ACTION ITEM -> Among the entries below, take the line with "[142 123 132 141 135 108 156 140 121" and the line with "(9, 2) -> 129", and output them and every line between them exactly, with nothing else.

# # #

x =
[[111 121 133 133 135]
 [137 135 121 151 126]
 [136 124 114 128 137]
 [116 119 132 147 133]
 [135 117 125 123 133]
 [109 122 133 123 138]
 [135 117 126 149 132]
 [126 136 135 110 123]
 [136 125 112 136 137]
 [129 125 136 121 125]
 [123 133 134 126 122]
 [136 142 131 122 125]
 [127 117 131 133 126]
 [131 117 122 127 143]
 [134 121 133 119 127]
 [136 143 131 134 125]]
Rows and columns are counted from 1.
row 1 col 1 -> 111
row 1 col 4 -> 133
row 15 col 1 -> 134
row 9 col 2 -> 125
row 2 col 3 -> 121
row 12 col 5 -> 125
row 16 col 1 -> 136
row 14 col 1 -> 131
row 16 col 5 -> 125
row 5 col 5 -> 133
row 9 col 4 -> 136
row 14 col 4 -> 127
row 13 col 3 -> 131
row 4 col 2 -> 119
row 10 col 1 -> 129
row 3 col 5 -> 137
row 16 col 2 -> 143
row 6 col 5 -> 138
row 12 col 4 -> 122
row 11 col 5 -> 122
row 5 col 4 -> 123
row 11 col 3 -> 134
row 13 col 4 -> 133
row 6 col 1 -> 109
row 6 col 4 -> 123
row 14 col 2 -> 117
row 2 col 5 -> 126

W =
[[121 134 132 120 123 142 114 120 133 122 122 126 141 138 129 128]
 [127 132 128 126 132 129 130 129 114 129 127 125 128 123 132 124]
 [132 128 129 133 132 121 138 132 112 134 132 130 122 117 129 123]
 [127 132 128 125 132 130 129 130 114 128 127 125 128 124 132 124]
 [122 135 133 119 125 142 117 122 129 122 122 126 140 136 129 127]
 [121 133 129 120 122 143 112 119 137 123 123 127 141 141 129 128]
 [133 128 129 133 133 121 139 132 112 134 132 131 121 116 128 123]
 [123 135 133 119 128 140 119 124 125 122 122 125 138 133 131 128]
 [131 129 128 131 133 123 136 131 112 133 130 129 123 118 130 123]
 [142 123 132 141 135 108 156 140 118 135 135 134 118 111 124 127]
 [121 132 129 120 122 143 112 119 137 123 123 127 141 141 129 128]
 [142 123 132 141 135 108 156 140 121 135 135 134 118 111 124 128]
 [135 126 130 136 134 117 143 134 113 135 133 133 119 115 126 124]
 [140 123 132 140 135 110 152 138 116 134 135 134 118 112 124 126]]
Rows and columns are counted from 1.
(1, 1) -> 121
(1, 14) -> 138
(13, 7) -> 143
(14, 10) -> 134
(8, 15) -> 131
(9, 2) -> 129
(10, 13) -> 118
(13, 11) -> 133
(7, 2) -> 128
(10, 5) -> 135
(11, 15) -> 129
(11, 7) -> 112
(7, 4) -> 133
(4, 8) -> 130
(7, 16) -> 123
(1, 10) -> 122
(4, 15) -> 132
(1, 11) -> 122
(14, 7) -> 152
(6, 7) -> 112
(11, 11) -> 123
(2, 1) -> 127
(3, 4) -> 133
(8, 7) -> 119
(12, 1) -> 142
(7, 15) -> 128
(12, 8) -> 140
(2, 12) -> 125
(2, 13) -> 128
(5, 2) -> 135
(4, 16) -> 124
(8, 16) -> 128
(2, 3) -> 128
(1, 3) -> 132
(2, 7) -> 130
(1, 2) -> 134

A =
[[142 125 124 119 132 132 122 119 114 123 116 124]
 [124 132 124 113 127 129 133 125 127 130 129 132]
 [131 128 124 126 132 121 128 132 129 130 127 126]
 [128 136 121 135 148 136 118 129 126 131 120 128]
 [134 129 104 140 128 118 134 149 127 145 112 121]
 [140 122 129 125 144 119 120 132 137 124 130 121]
 [128 125 128 121 123 126 139 127 122 123 126 132]
 [136 129 115 122 140 117 128 134 131 134 125 121]
 [118 140 128 127 146 137 121 125 138 134 133 130]
 [123 129 132 117 146 126 125 128 141 126 139 142]
 [126 139 118 135 152 139 116 129 124 133 119 127]
 [118 140 114 104 126 131 141 124 119 131 120 128]
 [127 139 118 135 149 139 117 129 125 133 120 126]
 [120 142 122 130 149 140 121 124 126 132 123 129]]
Indices start at 1.
(1, 1) = 142
(1, 6) = 132
(10, 10) = 126
(9, 10) = 134
(6, 4) = 125
(7, 12) = 132
(3, 2) = 128
(6, 1) = 140
(13, 10) = 133
(11, 6) = 139
(7, 2) = 125
(2, 12) = 132
(8, 11) = 125
(1, 2) = 125
(5, 5) = 128
(11, 9) = 124
(12, 7) = 141
(14, 7) = 121
(14, 4) = 130
(1, 8) = 119
(6, 5) = 144
(9, 8) = 125
(5, 7) = 134
(12, 8) = 124
(10, 7) = 125
(8, 5) = 140
(1, 9) = 114
(13, 8) = 129
(7, 3) = 128
(2, 3) = 124
(9, 3) = 128
(14, 8) = 124
(3, 6) = 121
(1, 10) = 123
(4, 6) = 136
(13, 2) = 139

data =
[[137 133 146 117 116 111 123 116 122 136 141]
 [138 124 122 119 120 123 112 126 124 125  99]
 [141 130 130 106 129 119 142 132 139 116 136]
 [121 136 131 140 132 146 132 134 123 100 125]
 [144 131 127 104 126 120 141 134 137 119 137]
 [131 136 148 114 119 111 119 112 125 130 142]
 [117 132 131 139 132 145 134 136 122  98 124]
 [119 135 131 141 133 148 133 132 121 102 128]]
Rows and columns are counted from 1.
(1, 1): 137
(2, 3): 122
(2, 4): 119
(2, 6): 123
(1, 11): 141
(3, 4): 106
(7, 2): 132
(5, 6): 120
(7, 5): 132
(2, 1): 138
(7, 10): 98
(4, 9): 123
(8, 4): 141
(6, 1): 131
(1, 4): 117
(6, 8): 112
(2, 5): 120
(6, 5): 119
(5, 4): 104
(6, 3): 148
(7, 6): 145
(4, 3): 131
(6, 11): 142
(4, 11): 125
(7, 8): 136
(5, 1): 144
(8, 5): 133
(6, 6): 111
(5, 11): 137
(3, 10): 116

X =
[[134 122 122 121 129 129 136 129 115 121 138 126]
 [137 124 112 115 136 126 128 125 125 133 135 133]
 [129 126 134 143 111 122 140 127 109 132 138 119]
 [127 138 114 125 132 126 111 131 126 128 115 122]
 [134 127 126 133 121 124 142 133 119 119 144 127]
 [123 123 143 126 138 142 118 129 133 125 133 124]
 [138 124 121 128 126 123 138 125 119 133 149 133]
 [132 132 111 120 132 124 114 124 124 138 118 128]
 [129 139 113 126 131 125 112 130 127 129 117 125]
 [118 121 143 128 121 130 134 121 130 133 107 124]
 [131 130 131 143 113 119 144 130 118 129 144 127]
 [124 131 135 141 112 119 144 127 128 130 122 130]
 [137 123 115 121 131 123 127 120 120 144 138 131]
 [133 135 111 124 131 122 114 125 127 139 120 130]
 [122 120 144 122 138 141 122 125 135 126 127 126]]
Rows and columns are counted from 1.
(1, 1) = 134
(12, 11) = 122
(3, 3) = 134
(15, 12) = 126
(9, 12) = 125
(13, 4) = 121
(15, 11) = 127
(11, 7) = 144
(15, 10) = 126
(8, 8) = 124
(13, 2) = 123
(9, 11) = 117
(14, 12) = 130
(12, 5) = 112
(2, 4) = 115
(7, 5) = 126
(15, 4) = 122
(13, 5) = 131
(10, 10) = 133
(10, 5) = 121
(7, 6) = 123
(4, 4) = 125
(5, 2) = 127
(8, 11) = 118
(9, 5) = 131
(11, 11) = 144
(7, 11) = 149
(1, 12) = 126
(7, 4) = 128
(5, 11) = 144
(15, 5) = 138
(11, 6) = 119
(6, 1) = 123
(14, 5) = 131
(15, 6) = 141
(7, 7) = 138
(9, 2) = 139

arr =
[[134 116 139 149 131 126 108 135 123 126 127 137 127 121 124 143]
 [132 147 118 133 112 134 129 126 122 132 111 112 113 130 139 143]
 [112 138 135 119 117 158 141 123 142 122 122 123 118 143 134 121]
 [120 115 109 116 110 134 119 127 118 114 138 135 114 127 121 131]
 [119 143 141 128 138 143 105 140 145 145 118 126 137 111 114 121]
 [123 113 110 149 105 116 114 125 121 127 136 133 134 137 135 143]
 [129 118 147 116 149 119 142 117 133 134 129 126 142 120 120 122]
 [144 124 119 124 123 117 143 136 124 135 142 147 125 129 115 123]]
Rows and columns are counted from 1.
row 1 col 1 -> 134
row 3 col 12 -> 123
row 8 col 4 -> 124
row 1 col 8 -> 135
row 3 col 4 -> 119
row 1 col 10 -> 126
row 3 col 10 -> 122
row 8 col 12 -> 147
row 8 col 7 -> 143
row 5 col 5 -> 138
row 2 col 11 -> 111
row 4 col 1 -> 120
row 2 col 9 -> 122
row 5 col 7 -> 105
row 8 col 8 -> 136
row 7 col 5 -> 149
row 8 col 16 -> 123
row 2 col 3 -> 118
row 3 col 14 -> 143
row 8 col 2 -> 124
row 3 col 5 -> 117
row 7 col 15 -> 120
row 5 col 16 -> 121
row 6 col 1 -> 123
row 4 col 14 -> 127
row 4 col 2 -> 115
row 5 col 8 -> 140
row 3 col 7 -> 141
row 8 col 15 -> 115
row 6 col 14 -> 137
row 3 col 6 -> 158
row 1 col 13 -> 127
row 6 col 2 -> 113
row 6 col 6 -> 116
row 6 col 11 -> 136
row 6 col 15 -> 135
row 7 col 11 -> 129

# # #

SOLVED EXERCISE ->
 [142 123 132 141 135 108 156 140 121 135 135 134 118 111 124 128]
 [135 126 130 136 134 117 143 134 113 135 133 133 119 115 126 124]
 [140 123 132 140 135 110 152 138 116 134 135 134 118 112 124 126]]
Rows and columns are counted from 1.
(1, 1) -> 121
(1, 14) -> 138
(13, 7) -> 143
(14, 10) -> 134
(8, 15) -> 131
(9, 2) -> 129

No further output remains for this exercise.